**Exercise goal**
In the entries below, find the line with "In the rows, zero is written as 128." and the line with "fezaz: [137 165"; give again those lines and every line between them, exactly.

Saved data entries
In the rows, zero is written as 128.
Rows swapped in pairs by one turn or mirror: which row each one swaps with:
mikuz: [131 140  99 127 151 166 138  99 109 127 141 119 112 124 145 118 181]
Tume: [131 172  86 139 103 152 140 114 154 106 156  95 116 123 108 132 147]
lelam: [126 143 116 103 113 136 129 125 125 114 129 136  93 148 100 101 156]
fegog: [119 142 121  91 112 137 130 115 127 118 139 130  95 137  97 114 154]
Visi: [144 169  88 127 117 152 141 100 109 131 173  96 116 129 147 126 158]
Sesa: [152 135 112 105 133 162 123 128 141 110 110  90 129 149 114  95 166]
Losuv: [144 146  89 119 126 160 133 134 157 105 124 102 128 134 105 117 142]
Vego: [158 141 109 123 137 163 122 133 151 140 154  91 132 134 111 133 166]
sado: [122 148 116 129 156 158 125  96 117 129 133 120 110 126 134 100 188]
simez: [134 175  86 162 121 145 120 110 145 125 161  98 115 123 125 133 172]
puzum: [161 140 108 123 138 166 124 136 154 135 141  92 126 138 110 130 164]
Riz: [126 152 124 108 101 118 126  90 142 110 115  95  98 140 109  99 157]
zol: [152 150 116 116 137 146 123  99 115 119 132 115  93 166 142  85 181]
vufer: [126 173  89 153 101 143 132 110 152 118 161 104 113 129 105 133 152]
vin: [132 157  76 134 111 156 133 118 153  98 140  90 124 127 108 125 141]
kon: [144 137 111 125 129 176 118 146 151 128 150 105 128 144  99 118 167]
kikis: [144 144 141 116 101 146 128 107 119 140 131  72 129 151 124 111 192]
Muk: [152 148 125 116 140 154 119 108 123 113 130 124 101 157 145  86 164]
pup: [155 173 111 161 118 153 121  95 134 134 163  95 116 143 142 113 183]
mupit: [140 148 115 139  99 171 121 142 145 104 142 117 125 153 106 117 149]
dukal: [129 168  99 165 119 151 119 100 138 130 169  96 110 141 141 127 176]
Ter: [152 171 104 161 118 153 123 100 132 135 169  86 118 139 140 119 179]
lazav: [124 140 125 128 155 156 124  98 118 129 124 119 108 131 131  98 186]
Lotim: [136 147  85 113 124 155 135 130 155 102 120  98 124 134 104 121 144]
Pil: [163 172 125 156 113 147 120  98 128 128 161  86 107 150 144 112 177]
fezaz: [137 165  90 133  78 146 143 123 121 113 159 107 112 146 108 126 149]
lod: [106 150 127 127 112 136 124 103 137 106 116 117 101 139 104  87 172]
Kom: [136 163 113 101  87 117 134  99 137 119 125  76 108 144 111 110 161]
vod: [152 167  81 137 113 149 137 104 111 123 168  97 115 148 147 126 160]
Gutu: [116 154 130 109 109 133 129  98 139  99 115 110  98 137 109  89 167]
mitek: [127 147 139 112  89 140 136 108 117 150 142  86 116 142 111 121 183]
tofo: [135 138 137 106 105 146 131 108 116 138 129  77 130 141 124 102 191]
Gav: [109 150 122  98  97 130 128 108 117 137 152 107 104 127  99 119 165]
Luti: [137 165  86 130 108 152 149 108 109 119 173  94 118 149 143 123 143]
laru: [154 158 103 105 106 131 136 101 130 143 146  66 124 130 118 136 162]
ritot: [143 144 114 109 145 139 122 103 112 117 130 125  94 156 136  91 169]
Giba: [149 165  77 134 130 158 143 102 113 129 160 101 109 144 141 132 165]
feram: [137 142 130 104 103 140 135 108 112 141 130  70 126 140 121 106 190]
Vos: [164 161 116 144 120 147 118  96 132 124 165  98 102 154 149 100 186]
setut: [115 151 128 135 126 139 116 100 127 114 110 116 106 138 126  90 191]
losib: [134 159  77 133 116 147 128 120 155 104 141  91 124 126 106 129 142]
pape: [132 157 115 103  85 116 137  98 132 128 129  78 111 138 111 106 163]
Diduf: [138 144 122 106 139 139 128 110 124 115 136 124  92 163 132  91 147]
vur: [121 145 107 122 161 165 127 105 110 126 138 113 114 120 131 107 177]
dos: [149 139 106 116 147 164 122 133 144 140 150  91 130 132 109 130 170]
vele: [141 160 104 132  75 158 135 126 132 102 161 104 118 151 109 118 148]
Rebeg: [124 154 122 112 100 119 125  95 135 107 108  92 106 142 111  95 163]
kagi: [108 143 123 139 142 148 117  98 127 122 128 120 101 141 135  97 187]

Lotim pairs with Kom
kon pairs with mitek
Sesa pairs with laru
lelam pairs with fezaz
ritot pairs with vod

...

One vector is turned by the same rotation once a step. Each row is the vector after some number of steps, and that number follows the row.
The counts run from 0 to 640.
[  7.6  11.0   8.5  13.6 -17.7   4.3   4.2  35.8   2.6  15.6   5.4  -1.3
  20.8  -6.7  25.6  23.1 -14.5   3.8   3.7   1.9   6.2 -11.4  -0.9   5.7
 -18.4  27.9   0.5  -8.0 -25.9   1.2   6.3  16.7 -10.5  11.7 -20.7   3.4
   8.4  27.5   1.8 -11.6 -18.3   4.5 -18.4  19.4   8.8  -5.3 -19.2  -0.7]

...

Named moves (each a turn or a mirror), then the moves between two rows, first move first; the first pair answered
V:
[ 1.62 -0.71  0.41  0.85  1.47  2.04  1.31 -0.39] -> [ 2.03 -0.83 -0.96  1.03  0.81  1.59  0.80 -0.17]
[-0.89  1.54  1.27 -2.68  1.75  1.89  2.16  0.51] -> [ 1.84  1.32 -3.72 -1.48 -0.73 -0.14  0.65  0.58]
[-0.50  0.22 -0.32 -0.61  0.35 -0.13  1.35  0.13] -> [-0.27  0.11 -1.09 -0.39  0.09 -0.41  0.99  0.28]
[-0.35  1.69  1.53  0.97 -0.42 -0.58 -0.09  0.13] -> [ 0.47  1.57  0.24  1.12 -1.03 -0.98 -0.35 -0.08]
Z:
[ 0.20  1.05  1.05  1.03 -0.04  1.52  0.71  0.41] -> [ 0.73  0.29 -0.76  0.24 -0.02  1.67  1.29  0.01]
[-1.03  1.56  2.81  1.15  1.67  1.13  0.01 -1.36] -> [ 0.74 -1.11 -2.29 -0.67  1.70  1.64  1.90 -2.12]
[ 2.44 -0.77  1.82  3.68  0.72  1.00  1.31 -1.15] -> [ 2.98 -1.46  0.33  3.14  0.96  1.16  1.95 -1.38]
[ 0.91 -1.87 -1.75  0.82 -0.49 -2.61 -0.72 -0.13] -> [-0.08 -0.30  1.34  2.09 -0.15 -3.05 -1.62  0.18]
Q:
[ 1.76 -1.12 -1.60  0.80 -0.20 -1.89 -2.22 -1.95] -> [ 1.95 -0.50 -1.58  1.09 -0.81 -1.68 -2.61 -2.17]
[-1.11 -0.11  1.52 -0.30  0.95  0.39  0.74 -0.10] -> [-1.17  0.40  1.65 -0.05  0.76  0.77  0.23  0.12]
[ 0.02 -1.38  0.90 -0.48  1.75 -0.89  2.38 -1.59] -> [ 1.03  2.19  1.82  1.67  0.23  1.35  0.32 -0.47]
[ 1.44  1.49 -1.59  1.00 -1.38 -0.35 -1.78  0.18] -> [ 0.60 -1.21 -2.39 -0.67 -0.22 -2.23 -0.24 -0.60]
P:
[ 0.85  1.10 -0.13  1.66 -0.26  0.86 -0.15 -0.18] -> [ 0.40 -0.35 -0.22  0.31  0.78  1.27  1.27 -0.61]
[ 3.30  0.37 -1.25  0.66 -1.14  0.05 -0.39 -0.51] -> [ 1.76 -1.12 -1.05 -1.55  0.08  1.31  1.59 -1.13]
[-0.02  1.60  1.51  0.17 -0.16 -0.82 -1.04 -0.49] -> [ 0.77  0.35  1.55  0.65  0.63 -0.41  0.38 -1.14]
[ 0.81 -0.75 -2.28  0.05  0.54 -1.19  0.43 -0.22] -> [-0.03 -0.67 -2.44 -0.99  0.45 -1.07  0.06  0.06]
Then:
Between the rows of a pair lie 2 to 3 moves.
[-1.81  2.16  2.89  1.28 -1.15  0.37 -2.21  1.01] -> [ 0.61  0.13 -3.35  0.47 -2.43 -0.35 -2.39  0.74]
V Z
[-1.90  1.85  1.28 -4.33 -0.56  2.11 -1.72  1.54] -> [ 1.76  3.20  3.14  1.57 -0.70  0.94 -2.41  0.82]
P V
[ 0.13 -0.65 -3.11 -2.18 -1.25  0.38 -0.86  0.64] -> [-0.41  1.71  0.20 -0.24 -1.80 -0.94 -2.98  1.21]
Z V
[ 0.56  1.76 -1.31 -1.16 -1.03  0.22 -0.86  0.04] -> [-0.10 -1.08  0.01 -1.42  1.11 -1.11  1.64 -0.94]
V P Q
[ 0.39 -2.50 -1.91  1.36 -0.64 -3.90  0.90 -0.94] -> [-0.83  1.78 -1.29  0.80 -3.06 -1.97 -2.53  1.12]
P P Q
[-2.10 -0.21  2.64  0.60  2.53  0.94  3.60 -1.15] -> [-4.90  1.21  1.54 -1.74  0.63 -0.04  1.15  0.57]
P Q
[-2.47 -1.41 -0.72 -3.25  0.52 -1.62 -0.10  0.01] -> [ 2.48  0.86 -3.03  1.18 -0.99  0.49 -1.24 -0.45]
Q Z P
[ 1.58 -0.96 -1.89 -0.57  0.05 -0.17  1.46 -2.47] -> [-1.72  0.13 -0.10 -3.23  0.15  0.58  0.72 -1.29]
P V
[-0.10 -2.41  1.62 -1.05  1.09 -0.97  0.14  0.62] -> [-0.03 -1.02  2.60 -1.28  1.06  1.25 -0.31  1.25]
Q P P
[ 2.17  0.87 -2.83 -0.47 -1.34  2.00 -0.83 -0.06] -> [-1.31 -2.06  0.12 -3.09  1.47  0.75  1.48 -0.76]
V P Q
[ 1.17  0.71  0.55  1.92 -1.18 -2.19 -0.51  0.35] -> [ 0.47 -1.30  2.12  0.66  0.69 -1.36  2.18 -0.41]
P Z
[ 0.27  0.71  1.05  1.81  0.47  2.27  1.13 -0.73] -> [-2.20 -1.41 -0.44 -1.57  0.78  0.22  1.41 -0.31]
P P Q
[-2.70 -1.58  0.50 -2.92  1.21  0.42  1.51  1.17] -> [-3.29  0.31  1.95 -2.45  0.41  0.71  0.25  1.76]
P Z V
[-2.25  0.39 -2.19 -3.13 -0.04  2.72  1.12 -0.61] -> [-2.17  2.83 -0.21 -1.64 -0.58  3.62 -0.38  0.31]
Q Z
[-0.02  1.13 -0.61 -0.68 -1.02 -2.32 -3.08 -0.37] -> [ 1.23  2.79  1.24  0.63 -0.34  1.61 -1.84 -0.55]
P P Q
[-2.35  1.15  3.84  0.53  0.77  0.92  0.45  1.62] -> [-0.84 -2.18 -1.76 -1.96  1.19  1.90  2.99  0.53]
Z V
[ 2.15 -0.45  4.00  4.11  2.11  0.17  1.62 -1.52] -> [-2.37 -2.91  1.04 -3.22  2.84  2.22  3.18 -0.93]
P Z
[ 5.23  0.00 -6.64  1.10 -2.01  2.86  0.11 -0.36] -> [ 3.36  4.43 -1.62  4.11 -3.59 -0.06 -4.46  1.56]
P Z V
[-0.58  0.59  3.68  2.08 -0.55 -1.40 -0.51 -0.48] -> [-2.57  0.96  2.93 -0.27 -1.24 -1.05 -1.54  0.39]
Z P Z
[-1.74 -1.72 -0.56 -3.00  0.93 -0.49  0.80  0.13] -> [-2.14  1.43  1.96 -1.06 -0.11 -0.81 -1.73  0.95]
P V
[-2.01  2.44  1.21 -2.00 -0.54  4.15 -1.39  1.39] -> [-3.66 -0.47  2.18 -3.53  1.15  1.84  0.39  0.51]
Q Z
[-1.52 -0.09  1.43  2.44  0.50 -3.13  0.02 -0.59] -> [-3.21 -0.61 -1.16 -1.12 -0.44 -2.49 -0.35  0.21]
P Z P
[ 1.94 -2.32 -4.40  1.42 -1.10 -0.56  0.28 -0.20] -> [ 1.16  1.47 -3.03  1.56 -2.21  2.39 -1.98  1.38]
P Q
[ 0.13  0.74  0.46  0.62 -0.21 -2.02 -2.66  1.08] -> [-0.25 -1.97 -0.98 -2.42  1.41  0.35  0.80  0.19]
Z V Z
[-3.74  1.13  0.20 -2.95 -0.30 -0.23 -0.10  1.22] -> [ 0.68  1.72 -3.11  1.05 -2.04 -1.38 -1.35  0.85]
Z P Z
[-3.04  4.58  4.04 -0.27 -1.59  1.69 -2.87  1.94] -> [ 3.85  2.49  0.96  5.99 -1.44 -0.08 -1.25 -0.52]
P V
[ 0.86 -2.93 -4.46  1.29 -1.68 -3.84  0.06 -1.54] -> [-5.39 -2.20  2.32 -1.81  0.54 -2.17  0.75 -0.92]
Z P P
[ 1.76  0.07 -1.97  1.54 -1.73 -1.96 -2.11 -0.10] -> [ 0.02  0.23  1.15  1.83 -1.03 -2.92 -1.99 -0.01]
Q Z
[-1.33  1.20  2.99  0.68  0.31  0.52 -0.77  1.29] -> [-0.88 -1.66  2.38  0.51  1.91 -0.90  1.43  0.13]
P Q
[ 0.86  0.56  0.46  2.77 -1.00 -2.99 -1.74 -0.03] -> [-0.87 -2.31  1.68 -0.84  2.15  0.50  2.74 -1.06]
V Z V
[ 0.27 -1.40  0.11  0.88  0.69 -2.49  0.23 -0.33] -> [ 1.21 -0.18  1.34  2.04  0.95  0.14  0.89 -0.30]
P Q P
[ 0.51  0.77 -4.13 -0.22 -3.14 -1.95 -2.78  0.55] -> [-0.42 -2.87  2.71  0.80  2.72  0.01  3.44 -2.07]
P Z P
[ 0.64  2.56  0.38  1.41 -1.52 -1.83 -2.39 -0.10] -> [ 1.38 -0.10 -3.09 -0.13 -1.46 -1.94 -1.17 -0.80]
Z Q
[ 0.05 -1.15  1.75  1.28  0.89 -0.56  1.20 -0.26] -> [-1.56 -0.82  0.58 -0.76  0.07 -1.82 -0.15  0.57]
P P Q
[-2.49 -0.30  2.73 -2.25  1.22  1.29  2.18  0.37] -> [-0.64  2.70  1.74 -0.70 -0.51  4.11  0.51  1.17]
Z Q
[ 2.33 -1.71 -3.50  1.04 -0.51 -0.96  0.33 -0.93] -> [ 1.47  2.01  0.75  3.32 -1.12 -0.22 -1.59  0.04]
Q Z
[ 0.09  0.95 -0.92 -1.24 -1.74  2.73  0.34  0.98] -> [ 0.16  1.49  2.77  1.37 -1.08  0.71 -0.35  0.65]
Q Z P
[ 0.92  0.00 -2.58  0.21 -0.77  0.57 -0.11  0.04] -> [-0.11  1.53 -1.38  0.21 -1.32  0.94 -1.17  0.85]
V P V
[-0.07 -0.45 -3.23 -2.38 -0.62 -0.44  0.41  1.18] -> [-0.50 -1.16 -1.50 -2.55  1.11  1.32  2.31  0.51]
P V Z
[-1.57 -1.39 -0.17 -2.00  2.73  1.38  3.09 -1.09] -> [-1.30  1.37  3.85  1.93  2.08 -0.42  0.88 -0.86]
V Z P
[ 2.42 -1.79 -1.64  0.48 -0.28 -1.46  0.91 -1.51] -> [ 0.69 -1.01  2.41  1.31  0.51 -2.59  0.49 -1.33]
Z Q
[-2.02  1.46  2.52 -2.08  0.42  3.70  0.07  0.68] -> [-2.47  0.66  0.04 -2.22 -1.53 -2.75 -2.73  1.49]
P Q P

**Answer to the problem**
In the rows, zero is written as 128.
Rows swapped in pairs by one turn or mirror: which row each one swaps with:
mikuz: [131 140  99 127 151 166 138  99 109 127 141 119 112 124 145 118 181]
Tume: [131 172  86 139 103 152 140 114 154 106 156  95 116 123 108 132 147]
lelam: [126 143 116 103 113 136 129 125 125 114 129 136  93 148 100 101 156]
fegog: [119 142 121  91 112 137 130 115 127 118 139 130  95 137  97 114 154]
Visi: [144 169  88 127 117 152 141 100 109 131 173  96 116 129 147 126 158]
Sesa: [152 135 112 105 133 162 123 128 141 110 110  90 129 149 114  95 166]
Losuv: [144 146  89 119 126 160 133 134 157 105 124 102 128 134 105 117 142]
Vego: [158 141 109 123 137 163 122 133 151 140 154  91 132 134 111 133 166]
sado: [122 148 116 129 156 158 125  96 117 129 133 120 110 126 134 100 188]
simez: [134 175  86 162 121 145 120 110 145 125 161  98 115 123 125 133 172]
puzum: [161 140 108 123 138 166 124 136 154 135 141  92 126 138 110 130 164]
Riz: [126 152 124 108 101 118 126  90 142 110 115  95  98 140 109  99 157]
zol: [152 150 116 116 137 146 123  99 115 119 132 115  93 166 142  85 181]
vufer: [126 173  89 153 101 143 132 110 152 118 161 104 113 129 105 133 152]
vin: [132 157  76 134 111 156 133 118 153  98 140  90 124 127 108 125 141]
kon: [144 137 111 125 129 176 118 146 151 128 150 105 128 144  99 118 167]
kikis: [144 144 141 116 101 146 128 107 119 140 131  72 129 151 124 111 192]
Muk: [152 148 125 116 140 154 119 108 123 113 130 124 101 157 145  86 164]
pup: [155 173 111 161 118 153 121  95 134 134 163  95 116 143 142 113 183]
mupit: [140 148 115 139  99 171 121 142 145 104 142 117 125 153 106 117 149]
dukal: [129 168  99 165 119 151 119 100 138 130 169  96 110 141 141 127 176]
Ter: [152 171 104 161 118 153 123 100 132 135 169  86 118 139 140 119 179]
lazav: [124 140 125 128 155 156 124  98 118 129 124 119 108 131 131  98 186]
Lotim: [136 147  85 113 124 155 135 130 155 102 120  98 124 134 104 121 144]
Pil: [163 172 125 156 113 147 120  98 128 128 161  86 107 150 144 112 177]
fezaz: [137 165  90 133  78 146 143 123 121 113 159 107 112 146 108 126 149]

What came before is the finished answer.